BEGIN Data records

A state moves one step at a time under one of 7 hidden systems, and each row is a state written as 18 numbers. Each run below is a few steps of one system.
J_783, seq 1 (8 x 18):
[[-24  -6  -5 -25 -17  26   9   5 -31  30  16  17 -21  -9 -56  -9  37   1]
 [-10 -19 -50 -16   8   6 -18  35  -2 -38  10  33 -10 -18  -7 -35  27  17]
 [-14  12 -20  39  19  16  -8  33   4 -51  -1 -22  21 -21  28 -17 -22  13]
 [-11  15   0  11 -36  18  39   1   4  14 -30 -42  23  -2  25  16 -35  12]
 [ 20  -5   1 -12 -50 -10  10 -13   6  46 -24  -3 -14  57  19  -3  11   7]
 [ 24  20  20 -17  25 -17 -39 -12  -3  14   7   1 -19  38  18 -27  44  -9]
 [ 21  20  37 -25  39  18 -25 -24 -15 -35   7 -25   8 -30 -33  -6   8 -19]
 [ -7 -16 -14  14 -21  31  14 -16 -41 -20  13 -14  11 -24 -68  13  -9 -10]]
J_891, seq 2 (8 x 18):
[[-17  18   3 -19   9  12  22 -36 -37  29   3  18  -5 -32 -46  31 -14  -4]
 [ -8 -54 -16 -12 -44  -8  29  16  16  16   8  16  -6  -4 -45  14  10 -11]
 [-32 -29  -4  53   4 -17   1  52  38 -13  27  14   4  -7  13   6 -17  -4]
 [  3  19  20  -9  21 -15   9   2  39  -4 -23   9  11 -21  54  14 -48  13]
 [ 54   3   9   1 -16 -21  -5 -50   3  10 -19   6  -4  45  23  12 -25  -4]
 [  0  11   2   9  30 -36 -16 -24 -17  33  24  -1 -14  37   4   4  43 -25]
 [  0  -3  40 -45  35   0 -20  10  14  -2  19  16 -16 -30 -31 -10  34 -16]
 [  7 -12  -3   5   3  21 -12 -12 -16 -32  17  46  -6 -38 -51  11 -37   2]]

END Data records

Instructions to follow:
The data is to be reproduced in full, every line intact.

Completed exercise:
A state moves one step at a time under one of 7 hidden systems, and each row is a state written as 18 numbers. Each run below is a few steps of one system.
J_783, seq 1 (8 x 18):
[[-24  -6  -5 -25 -17  26   9   5 -31  30  16  17 -21  -9 -56  -9  37   1]
 [-10 -19 -50 -16   8   6 -18  35  -2 -38  10  33 -10 -18  -7 -35  27  17]
 [-14  12 -20  39  19  16  -8  33   4 -51  -1 -22  21 -21  28 -17 -22  13]
 [-11  15   0  11 -36  18  39   1   4  14 -30 -42  23  -2  25  16 -35  12]
 [ 20  -5   1 -12 -50 -10  10 -13   6  46 -24  -3 -14  57  19  -3  11   7]
 [ 24  20  20 -17  25 -17 -39 -12  -3  14   7   1 -19  38  18 -27  44  -9]
 [ 21  20  37 -25  39  18 -25 -24 -15 -35   7 -25   8 -30 -33  -6   8 -19]
 [ -7 -16 -14  14 -21  31  14 -16 -41 -20  13 -14  11 -24 -68  13  -9 -10]]
J_891, seq 2 (8 x 18):
[[-17  18   3 -19   9  12  22 -36 -37  29   3  18  -5 -32 -46  31 -14  -4]
 [ -8 -54 -16 -12 -44  -8  29  16  16  16   8  16  -6  -4 -45  14  10 -11]
 [-32 -29  -4  53   4 -17   1  52  38 -13  27  14   4  -7  13   6 -17  -4]
 [  3  19  20  -9  21 -15   9   2  39  -4 -23   9  11 -21  54  14 -48  13]
 [ 54   3   9   1 -16 -21  -5 -50   3  10 -19   6  -4  45  23  12 -25  -4]
 [  0  11   2   9  30 -36 -16 -24 -17  33  24  -1 -14  37   4   4  43 -25]
 [  0  -3  40 -45  35   0 -20  10  14  -2  19  16 -16 -30 -31 -10  34 -16]
 [  7 -12  -3   5   3  21 -12 -12 -16 -32  17  46  -6 -38 -51  11 -37   2]]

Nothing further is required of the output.